(Data items)
++++++

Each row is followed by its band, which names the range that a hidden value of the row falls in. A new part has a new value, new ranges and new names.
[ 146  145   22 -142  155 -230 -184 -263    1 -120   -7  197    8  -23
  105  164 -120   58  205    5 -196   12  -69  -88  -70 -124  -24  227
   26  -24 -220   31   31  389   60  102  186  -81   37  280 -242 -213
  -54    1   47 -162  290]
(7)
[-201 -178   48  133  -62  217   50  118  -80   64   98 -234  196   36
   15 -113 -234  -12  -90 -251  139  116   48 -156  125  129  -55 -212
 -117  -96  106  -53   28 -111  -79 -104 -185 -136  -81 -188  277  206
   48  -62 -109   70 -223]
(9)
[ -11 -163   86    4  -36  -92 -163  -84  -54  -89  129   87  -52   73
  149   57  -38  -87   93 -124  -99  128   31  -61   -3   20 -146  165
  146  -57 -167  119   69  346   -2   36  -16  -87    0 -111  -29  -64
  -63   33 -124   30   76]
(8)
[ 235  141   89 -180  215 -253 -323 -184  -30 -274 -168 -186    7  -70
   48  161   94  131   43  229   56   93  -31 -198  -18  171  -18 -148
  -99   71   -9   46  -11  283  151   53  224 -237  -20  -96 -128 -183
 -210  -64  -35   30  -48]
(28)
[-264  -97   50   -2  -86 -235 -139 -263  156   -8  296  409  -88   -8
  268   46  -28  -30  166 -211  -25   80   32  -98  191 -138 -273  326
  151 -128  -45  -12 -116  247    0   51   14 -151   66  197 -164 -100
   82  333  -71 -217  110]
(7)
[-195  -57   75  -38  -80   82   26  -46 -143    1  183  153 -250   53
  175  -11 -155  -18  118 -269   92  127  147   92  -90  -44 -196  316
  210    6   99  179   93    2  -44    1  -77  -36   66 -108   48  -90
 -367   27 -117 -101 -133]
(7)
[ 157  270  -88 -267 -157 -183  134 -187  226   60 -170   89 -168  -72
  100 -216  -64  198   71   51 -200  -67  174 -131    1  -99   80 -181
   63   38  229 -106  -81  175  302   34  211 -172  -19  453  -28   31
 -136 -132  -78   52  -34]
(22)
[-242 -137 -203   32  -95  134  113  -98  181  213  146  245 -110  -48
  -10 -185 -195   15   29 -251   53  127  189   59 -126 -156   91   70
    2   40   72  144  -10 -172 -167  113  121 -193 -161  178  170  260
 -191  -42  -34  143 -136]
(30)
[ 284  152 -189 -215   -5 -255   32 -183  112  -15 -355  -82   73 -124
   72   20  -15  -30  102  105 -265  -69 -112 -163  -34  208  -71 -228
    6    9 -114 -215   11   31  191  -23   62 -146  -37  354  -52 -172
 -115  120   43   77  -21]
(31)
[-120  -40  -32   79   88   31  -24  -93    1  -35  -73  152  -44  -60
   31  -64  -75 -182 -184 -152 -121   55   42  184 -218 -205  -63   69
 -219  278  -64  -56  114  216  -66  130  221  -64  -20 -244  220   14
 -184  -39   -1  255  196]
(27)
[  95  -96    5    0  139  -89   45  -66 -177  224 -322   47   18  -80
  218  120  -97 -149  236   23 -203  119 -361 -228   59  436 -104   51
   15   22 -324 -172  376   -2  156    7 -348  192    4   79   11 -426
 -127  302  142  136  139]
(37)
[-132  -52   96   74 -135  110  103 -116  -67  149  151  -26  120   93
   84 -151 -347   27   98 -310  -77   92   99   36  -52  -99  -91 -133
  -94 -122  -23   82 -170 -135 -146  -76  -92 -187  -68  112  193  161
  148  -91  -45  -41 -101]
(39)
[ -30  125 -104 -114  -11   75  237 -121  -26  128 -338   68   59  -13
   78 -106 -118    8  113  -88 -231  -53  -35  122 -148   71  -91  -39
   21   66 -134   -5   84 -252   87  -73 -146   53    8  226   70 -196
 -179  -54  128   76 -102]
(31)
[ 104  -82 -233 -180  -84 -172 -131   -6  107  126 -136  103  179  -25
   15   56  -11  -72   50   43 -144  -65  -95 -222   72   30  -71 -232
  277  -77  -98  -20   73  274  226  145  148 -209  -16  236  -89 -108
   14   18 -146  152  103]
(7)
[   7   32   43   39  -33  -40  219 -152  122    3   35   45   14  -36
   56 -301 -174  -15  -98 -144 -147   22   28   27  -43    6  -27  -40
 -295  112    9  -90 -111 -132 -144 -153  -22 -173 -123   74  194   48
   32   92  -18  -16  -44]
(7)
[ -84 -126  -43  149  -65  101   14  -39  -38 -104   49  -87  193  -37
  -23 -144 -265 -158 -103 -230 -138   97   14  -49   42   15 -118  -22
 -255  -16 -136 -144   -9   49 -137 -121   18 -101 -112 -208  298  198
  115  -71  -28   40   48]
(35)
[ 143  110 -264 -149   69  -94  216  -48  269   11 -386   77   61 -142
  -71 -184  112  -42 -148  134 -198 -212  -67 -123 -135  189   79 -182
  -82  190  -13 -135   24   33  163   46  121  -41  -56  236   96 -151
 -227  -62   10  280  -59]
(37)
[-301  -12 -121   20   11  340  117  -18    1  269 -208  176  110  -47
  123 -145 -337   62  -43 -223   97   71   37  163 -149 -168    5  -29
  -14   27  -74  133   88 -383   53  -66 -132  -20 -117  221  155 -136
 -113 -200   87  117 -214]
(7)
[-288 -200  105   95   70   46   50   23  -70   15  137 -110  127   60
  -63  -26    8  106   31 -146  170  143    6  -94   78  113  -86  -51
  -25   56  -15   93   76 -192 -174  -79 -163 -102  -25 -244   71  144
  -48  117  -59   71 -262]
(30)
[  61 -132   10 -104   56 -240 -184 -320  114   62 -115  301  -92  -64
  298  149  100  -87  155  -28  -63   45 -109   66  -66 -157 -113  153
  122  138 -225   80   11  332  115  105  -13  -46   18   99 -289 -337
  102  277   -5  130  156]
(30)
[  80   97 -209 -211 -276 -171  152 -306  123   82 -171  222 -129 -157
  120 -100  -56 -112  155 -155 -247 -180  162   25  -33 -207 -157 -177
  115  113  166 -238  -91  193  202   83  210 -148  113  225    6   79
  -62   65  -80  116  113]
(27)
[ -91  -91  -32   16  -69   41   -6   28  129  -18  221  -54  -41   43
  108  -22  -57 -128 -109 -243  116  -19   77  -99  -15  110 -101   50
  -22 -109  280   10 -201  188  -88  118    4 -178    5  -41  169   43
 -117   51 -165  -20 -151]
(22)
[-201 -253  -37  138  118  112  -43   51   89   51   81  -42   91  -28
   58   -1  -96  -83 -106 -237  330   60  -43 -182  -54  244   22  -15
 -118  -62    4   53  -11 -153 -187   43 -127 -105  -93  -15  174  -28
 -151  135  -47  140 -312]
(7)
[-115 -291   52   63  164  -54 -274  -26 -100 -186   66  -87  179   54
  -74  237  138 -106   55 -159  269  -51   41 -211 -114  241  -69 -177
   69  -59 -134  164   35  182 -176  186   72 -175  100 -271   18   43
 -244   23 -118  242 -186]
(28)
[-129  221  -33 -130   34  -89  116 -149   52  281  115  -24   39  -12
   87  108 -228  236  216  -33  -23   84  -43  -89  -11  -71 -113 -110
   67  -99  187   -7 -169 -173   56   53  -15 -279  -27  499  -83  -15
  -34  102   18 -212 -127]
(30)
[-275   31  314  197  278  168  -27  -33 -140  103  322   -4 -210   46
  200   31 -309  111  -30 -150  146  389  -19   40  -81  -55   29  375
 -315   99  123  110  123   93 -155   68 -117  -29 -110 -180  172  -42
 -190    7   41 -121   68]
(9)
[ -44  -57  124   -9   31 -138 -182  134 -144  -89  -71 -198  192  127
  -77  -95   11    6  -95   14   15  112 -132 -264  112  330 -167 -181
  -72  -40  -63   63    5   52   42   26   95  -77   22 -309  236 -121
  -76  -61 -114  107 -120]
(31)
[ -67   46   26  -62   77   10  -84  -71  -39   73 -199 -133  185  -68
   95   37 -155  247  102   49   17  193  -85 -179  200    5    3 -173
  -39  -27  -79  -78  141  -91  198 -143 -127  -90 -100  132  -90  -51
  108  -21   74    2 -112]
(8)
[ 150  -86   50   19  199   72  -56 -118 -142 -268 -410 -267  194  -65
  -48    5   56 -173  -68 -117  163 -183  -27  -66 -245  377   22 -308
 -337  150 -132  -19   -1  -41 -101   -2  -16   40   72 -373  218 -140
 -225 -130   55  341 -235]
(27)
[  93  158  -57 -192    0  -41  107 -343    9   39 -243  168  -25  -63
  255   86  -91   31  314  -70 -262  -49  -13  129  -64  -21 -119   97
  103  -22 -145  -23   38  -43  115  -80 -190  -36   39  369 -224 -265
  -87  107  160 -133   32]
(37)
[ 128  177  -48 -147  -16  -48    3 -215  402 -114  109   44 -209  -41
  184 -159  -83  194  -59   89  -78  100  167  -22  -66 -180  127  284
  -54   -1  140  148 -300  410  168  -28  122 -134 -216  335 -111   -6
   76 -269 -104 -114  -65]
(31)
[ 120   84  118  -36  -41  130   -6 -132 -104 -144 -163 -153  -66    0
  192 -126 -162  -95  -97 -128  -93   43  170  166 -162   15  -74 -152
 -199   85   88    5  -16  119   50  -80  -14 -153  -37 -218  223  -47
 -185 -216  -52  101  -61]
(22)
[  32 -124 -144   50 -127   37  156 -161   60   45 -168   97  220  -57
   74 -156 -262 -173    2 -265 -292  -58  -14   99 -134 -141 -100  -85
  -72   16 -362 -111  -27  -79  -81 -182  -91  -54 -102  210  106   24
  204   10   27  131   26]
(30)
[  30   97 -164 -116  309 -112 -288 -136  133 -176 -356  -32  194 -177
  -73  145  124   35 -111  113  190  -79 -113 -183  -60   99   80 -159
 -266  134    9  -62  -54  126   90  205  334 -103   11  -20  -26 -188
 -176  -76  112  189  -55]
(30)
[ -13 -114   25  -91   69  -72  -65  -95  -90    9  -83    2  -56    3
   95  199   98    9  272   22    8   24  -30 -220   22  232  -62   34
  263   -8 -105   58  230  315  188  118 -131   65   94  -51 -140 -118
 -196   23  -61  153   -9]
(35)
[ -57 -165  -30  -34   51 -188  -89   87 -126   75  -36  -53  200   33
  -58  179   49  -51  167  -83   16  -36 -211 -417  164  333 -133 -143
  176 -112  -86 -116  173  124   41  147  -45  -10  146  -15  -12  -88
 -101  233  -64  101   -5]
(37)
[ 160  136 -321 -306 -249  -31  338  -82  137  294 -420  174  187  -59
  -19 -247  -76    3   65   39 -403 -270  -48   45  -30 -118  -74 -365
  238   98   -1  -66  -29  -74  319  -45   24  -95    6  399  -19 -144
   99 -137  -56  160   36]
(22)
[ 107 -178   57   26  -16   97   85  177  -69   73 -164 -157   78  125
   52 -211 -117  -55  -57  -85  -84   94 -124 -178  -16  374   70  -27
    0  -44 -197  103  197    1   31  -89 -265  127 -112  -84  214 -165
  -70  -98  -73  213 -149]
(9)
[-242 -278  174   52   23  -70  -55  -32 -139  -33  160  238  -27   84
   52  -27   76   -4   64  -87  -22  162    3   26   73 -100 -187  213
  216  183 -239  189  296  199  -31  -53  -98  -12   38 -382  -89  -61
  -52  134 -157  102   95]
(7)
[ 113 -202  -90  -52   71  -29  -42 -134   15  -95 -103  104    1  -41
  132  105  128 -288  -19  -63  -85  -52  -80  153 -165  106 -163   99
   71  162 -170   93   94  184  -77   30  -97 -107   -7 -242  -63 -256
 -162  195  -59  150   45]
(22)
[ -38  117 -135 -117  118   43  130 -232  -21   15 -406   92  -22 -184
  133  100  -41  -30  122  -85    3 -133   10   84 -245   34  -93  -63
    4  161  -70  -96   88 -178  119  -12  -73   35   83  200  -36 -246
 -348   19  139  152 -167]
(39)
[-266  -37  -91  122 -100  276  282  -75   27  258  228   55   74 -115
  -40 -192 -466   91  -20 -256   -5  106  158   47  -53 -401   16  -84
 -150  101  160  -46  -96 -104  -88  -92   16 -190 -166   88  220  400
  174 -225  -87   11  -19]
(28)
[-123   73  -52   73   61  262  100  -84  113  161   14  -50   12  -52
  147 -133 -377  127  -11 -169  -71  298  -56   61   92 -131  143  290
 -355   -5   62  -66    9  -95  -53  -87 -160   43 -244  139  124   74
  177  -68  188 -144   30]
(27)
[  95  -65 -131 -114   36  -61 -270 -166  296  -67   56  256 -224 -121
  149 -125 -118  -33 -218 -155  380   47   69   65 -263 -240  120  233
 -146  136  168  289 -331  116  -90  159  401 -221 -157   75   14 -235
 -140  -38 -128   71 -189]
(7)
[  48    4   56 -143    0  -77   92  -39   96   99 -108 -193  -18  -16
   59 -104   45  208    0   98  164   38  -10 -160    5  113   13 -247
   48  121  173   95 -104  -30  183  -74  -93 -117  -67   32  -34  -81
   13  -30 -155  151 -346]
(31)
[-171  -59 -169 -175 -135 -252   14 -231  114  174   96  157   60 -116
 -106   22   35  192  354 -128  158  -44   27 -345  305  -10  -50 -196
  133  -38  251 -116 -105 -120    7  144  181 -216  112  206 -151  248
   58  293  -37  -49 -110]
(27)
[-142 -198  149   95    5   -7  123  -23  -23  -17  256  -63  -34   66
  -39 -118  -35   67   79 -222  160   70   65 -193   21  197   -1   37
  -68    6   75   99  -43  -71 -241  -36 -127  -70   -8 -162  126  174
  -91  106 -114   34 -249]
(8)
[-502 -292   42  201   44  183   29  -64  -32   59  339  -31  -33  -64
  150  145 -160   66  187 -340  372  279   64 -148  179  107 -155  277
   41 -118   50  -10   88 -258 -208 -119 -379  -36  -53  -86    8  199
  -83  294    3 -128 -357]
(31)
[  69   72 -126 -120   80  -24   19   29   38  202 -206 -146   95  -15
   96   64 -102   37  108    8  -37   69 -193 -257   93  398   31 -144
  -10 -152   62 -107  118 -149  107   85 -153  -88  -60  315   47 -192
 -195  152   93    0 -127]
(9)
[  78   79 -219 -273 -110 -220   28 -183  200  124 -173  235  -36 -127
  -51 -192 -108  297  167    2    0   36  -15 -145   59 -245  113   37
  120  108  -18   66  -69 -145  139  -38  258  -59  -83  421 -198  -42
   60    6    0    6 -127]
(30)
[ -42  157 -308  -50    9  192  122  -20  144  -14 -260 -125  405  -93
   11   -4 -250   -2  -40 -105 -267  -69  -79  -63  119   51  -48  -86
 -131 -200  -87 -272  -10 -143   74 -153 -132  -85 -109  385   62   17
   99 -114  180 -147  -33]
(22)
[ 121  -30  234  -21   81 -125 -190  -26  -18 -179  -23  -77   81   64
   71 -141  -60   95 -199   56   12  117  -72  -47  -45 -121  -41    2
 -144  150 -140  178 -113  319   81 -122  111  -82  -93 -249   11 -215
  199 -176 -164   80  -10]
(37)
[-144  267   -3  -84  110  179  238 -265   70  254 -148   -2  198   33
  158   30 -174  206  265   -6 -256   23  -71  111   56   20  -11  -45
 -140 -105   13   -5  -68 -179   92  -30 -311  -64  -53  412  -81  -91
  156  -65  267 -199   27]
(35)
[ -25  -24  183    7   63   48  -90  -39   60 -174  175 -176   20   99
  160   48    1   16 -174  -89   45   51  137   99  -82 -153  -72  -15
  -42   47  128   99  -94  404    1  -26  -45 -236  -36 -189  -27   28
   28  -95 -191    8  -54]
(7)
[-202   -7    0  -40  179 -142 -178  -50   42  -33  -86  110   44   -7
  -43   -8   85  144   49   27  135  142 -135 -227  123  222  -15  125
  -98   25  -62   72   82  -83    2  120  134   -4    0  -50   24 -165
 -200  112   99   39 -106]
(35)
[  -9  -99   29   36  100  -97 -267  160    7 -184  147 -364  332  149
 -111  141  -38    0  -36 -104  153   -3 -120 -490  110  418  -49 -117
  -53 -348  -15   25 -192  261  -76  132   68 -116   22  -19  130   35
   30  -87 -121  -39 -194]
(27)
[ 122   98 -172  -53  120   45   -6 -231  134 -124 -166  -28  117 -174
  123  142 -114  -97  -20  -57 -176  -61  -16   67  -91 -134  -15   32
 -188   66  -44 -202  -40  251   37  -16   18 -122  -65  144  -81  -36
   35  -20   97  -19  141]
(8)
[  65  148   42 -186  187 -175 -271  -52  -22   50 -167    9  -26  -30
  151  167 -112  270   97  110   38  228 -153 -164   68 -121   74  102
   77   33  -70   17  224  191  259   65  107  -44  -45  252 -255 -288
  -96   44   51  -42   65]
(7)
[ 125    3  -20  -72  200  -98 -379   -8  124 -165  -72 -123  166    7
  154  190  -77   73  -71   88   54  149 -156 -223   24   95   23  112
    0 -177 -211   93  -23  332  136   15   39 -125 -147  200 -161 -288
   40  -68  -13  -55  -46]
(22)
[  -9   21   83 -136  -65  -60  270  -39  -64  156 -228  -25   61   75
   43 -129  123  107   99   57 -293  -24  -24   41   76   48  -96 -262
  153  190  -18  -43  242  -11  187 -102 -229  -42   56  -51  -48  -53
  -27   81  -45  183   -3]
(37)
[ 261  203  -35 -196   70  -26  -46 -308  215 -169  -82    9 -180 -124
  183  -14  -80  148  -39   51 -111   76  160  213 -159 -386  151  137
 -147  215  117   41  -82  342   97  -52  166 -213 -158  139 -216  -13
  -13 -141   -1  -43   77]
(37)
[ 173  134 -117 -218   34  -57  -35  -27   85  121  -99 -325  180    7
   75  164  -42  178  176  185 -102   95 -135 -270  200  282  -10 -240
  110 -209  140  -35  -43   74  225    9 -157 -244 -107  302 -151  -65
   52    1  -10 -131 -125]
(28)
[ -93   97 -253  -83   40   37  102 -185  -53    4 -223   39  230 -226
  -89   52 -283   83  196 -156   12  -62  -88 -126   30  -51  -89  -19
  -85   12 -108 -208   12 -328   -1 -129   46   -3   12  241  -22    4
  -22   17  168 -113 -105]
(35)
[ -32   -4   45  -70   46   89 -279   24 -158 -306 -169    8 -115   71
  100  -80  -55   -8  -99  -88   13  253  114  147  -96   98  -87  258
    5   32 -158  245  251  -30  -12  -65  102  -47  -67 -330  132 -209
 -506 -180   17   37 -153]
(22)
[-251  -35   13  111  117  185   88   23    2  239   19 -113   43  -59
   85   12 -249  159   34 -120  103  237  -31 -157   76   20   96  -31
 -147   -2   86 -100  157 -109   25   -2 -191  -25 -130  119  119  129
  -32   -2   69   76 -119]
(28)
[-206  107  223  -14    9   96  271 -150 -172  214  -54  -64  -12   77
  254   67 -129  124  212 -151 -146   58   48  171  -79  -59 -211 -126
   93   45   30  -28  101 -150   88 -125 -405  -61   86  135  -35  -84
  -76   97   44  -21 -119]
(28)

++++++

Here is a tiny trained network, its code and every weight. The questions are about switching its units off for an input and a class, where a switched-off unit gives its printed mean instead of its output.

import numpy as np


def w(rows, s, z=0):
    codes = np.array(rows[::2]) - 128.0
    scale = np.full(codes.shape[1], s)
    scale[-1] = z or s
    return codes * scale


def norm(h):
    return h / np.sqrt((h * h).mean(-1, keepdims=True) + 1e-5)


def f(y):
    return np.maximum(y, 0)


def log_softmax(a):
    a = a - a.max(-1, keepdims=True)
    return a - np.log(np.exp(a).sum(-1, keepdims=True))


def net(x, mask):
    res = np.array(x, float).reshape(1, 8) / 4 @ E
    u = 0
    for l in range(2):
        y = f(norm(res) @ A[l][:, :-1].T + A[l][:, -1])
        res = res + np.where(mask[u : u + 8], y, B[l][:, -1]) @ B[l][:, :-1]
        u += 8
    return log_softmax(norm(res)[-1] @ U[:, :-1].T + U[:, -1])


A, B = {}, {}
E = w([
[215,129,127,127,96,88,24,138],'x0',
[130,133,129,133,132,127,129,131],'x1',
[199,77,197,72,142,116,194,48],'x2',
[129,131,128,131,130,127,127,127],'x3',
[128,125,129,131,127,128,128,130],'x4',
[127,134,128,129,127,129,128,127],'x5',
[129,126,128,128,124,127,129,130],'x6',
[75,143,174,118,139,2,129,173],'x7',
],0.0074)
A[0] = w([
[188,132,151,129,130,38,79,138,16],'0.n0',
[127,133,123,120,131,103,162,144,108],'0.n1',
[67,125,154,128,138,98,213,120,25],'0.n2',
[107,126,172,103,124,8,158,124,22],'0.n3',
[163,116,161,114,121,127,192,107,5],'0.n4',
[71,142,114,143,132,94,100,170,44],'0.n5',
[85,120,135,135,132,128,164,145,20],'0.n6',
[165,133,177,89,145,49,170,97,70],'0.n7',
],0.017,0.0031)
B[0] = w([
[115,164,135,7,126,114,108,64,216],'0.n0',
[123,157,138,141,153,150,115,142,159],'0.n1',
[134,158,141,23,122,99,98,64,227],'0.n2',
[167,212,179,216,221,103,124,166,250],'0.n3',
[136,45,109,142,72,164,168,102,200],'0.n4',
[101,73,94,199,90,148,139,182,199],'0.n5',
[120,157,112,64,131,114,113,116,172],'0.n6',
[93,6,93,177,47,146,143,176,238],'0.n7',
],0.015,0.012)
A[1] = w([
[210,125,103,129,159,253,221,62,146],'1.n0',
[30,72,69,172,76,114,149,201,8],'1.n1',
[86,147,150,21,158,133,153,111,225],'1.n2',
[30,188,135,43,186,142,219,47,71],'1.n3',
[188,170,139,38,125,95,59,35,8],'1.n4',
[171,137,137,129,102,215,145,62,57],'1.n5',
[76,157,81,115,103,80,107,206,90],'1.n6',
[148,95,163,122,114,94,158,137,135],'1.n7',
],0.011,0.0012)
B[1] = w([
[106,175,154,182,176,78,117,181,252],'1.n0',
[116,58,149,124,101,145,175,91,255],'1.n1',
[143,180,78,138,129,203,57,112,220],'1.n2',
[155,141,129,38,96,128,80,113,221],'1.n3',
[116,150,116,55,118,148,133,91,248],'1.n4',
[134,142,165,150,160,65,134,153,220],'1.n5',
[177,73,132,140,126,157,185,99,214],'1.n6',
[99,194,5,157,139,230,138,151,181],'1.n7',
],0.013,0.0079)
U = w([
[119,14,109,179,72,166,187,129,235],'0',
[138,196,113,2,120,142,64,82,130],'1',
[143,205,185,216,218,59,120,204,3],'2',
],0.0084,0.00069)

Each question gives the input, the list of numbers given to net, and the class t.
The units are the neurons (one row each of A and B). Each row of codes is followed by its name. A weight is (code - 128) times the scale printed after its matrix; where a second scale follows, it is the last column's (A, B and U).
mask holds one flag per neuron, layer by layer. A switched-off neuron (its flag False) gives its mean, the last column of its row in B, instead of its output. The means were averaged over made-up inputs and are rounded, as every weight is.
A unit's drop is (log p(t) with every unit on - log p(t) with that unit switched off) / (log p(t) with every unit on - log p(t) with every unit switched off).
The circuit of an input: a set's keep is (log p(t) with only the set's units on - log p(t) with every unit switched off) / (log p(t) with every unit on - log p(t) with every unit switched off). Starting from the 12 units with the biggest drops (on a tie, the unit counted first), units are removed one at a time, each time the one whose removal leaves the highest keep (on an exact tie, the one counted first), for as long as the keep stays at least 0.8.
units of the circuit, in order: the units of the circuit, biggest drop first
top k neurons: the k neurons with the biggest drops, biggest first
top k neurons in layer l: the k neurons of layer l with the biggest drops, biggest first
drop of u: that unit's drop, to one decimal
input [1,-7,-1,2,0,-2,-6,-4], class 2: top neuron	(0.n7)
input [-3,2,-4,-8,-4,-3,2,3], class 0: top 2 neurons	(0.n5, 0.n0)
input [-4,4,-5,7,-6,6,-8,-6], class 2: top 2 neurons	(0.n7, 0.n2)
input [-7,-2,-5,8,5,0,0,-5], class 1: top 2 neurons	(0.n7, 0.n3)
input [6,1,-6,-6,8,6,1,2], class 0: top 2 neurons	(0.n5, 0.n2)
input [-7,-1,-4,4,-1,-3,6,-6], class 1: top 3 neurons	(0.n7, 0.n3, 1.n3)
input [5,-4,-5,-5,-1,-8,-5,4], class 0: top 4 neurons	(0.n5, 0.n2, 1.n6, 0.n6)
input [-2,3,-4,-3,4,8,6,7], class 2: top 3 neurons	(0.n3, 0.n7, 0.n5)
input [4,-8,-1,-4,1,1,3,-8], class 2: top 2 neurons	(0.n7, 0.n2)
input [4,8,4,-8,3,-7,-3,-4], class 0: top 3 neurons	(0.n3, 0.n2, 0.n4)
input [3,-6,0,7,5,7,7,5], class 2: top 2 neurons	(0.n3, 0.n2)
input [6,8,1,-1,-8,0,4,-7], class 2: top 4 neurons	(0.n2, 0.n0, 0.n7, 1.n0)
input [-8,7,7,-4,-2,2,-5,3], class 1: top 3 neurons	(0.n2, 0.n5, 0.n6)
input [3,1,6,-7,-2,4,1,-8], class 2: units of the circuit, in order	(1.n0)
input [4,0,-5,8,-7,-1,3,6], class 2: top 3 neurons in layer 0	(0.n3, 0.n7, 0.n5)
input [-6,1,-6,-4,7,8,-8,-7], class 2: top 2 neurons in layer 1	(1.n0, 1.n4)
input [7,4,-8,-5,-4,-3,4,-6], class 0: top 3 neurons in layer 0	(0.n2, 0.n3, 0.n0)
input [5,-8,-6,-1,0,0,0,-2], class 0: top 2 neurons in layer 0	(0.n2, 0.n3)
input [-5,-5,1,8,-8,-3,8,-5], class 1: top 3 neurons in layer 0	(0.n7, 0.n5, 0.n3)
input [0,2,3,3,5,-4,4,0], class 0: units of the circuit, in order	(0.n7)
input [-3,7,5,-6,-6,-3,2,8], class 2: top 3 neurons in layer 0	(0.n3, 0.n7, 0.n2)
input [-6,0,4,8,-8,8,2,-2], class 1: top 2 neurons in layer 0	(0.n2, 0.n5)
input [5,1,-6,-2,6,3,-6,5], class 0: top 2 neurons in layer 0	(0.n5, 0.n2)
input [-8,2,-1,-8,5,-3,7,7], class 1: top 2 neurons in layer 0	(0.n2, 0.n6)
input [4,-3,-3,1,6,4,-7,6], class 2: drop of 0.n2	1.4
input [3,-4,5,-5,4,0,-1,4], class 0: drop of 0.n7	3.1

++++++

Please copy every line from the entries that includes the word "return".

    return codes * scale
    return h / np.sqrt((h * h).mean(-1, keepdims=True) + 1e-5)
    return np.maximum(y, 0)
    return a - np.log(np.exp(a).sum(-1, keepdims=True))
    return log_softmax(norm(res)[-1] @ U[:, :-1].T + U[:, -1])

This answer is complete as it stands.